Below is a small trained network, with its code and all its weights. Each question gives an input and a target symbol and asks what happens when units are switched off, that is, made to give their printed mean instead of their output.

import numpy as np


def w(rows, s, z=0):
    codes = np.array(rows[::2]) - 128.0
    scale = np.full(codes.shape[1], s)
    scale[-1] = z or s
    return codes * scale


def softmax(a):
    e = np.exp(a - a.max(-1, keepdims=True))
    return e / e.sum(-1, keepdims=True)


def log_softmax(a):
    a = a - a.max(-1, keepdims=True)
    return a - np.log(np.exp(a).sum(-1, keepdims=True))


def net(x, mask):
    ids = ['αγθλμξστφψω'.index(c) for c in x.split()]
    T = len(ids)
    res = E[ids] + P[:T]
    u = 0
    for l in range(2):
        r = res
        for j in range(3):
            rows = slice(2 * j, 2 * j + 2)
            q, k, v = (r @ M[l][rows].T for M in (Q, K, V))
            z = softmax(np.where(np.tri(T) > 0, q @ k.T / 2**0.5, -1e9)) @ v
            o = O[l][rows]
            res = res + np.where(mask[u + j], z, o[:, -1]) @ o[:, :-1]
        u += 3
    return log_softmax(res[-1] @ U[:, :-1].T + U[:, -1])


Q, K, V, O = {}, {}, {}, {}
E = w([
[183,80,162],'α',
[102,173,242],'γ',
[129,38,62],'θ',
[111,152,147],'λ',
[199,118,172],'μ',
[79,78,144],'ξ',
[155,75,107],'σ',
[100,86,173],'τ',
[171,99,163],'φ',
[2,105,180],'ψ',
[148,103,33],'ω',
],0.019)
P = w([
[254,146,178],'0',
[195,92,123],'1',
[137,99,108],'2',
[149,150,139],'3',
[95,136,124],'4',
[231,133,88],'5',
[88,161,19],'6',
[116,165,152],'7',
],0.0062)
Q[0] = w([
[186,112,184],'L0H1',
[34,242,119],'L0H1',
[48,67,254],'L0H2',
[58,60,160],'L0H2',
[74,48,158],'L0H3',
[203,65,159],'L0H3',
],0.0083)
K[0] = w([
[134,24,11],'L0H1',
[2,101,183],'L0H1',
[161,75,19],'L0H2',
[21,210,179],'L0H2',
[13,103,232],'L0H3',
[114,94,228],'L0H3',
],0.0083)
V[0] = w([
[224,85,45],'L0H1',
[37,107,155],'L0H1',
[87,61,98],'L0H2',
[189,120,79],'L0H2',
[136,59,188],'L0H3',
[254,149,74],'L0H3',
],0.012)
O[0] = w([
[82,144,125,153],'L0H1',
[172,172,165,125],'L0H1',
[154,81,31,153],'L0H2',
[81,154,81,119],'L0H2',
[175,197,2,254],'L0H3',
[60,144,121,38],'L0H3',
],0.007,0.0065)
Q[1] = w([
[205,85,238],'L1H1',
[110,149,110],'L1H1',
[205,108,10],'L1H2',
[172,211,143],'L1H2',
[103,168,131],'L1H3',
[126,65,66],'L1H3',
],0.013)
K[1] = w([
[89,90,254],'L1H1',
[180,161,118],'L1H1',
[137,47,248],'L1H2',
[162,109,166],'L1H2',
[96,163,168],'L1H3',
[106,80,128],'L1H3',
],0.0098)
V[1] = w([
[155,2,129],'L1H1',
[95,186,90],'L1H1',
[198,244,22],'L1H2',
[137,94,46],'L1H2',
[104,207,171],'L1H3',
[37,116,177],'L1H3',
],0.0099)
O[1] = w([
[164,74,148,158],'L1H1',
[121,1,28,103],'L1H1',
[102,105,96,203],'L1H2',
[253,22,114,84],'L1H2',
[126,47,29,47],'L1H3',
[116,198,49,2],'L1H3',
],0.0073,0.005)
U = w([
[165,206,86,68],'α',
[2,200,208,117],'γ',
[169,150,113,4],'θ',
[125,222,119,62],'λ',
[140,245,53,94],'μ',
[168,143,166,176],'ξ',
[113,130,129,209],'σ',
[102,100,209,155],'τ',
[135,182,107,205],'φ',
[206,182,216,28],'ψ',
[120,157,77,236],'ω',
],0.0062,0.0033)

Each question gives the input, a string of symbols that net reads in full, and the target symbol t.
The units are the heads (2 rows each of Q, K, V and O). Each row of codes is followed by its name. A weight is (code - 128) times the scale printed after its matrix; where a second scale follows, it is the last column's (O and U).
mask holds one flag per head, layer by layer. A switched-off head (its flag False) gives its mean, the last column of its rows in O, instead of its output. The means were averaged over made-up inputs and are rounded, as every weight is.
A unit's drop is (log p(t) with every unit on - log p(t) with that unit switched off) / (log p(t) with every unit on - log p(t) with every unit switched off).
The circuit of an input: a set's keep is (log p(t) with only the set's units on - log p(t) with every unit switched off) / (log p(t) with every unit on - log p(t) with every unit switched off). Starting from all 6 units, units are removed one at a time, each time the one whose removal leaves the highest keep (on an exact tie, the one counted first), for as long as the keep stays at least 0.8.
circuit, biggest first: the units of the circuit, biggest drop first
most important unit: the unit with the biggest drop
which heads matter: for each layer, one digit per head in row order, 1 if its drop is at least 0.15 and else 0, layers parted by /
drop of u: that unit's drop, to one decimal
input ψ ψ φ λ, target ψ: most important unit : L0H1
input γ θ ξ, target γ: circuit, biggest first : (L1H2; L0H2)
input ψ ξ γ, target ψ: which heads matter : 111 / 100
input ω φ ψ ψ, target ψ: circuit, biggest first : (L0H1; L0H3)
input γ α γ τ σ γ ψ μ, target γ: circuit, biggest first : (L1H2; L0H2)
input ψ ξ σ, target ψ: which heads matter : 011 / 101
input γ μ ξ μ ξ ξ τ, target γ: which heads matter : 110 / 010
input ψ γ ψ, target ψ: circuit, biggest first : (L0H3; L0H1; L1H1)
input γ ψ φ, target γ: which heads matter : 010 / 110
input γ ξ α ξ, target γ: circuit, biggest first : (L1H2; L0H2; L0H3; L1H3)
input γ λ α ψ ω, target γ: which heads matter : 010 / 010
input ψ φ α ψ ψ λ ξ γ, target ψ: drop of L0H1 : 0.6
input φ ψ θ, target ψ: drop of L1H3 : 0.6
input ξ ξ ψ τ α, target ψ: drop of L1H3 : 0.3
input ξ ψ τ, target ψ: most important unit : L0H3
- - - -
● **What is needed**
Across the entries above, tally the lines that contain the string "matter" and give that figure alone.

● **Answer**
6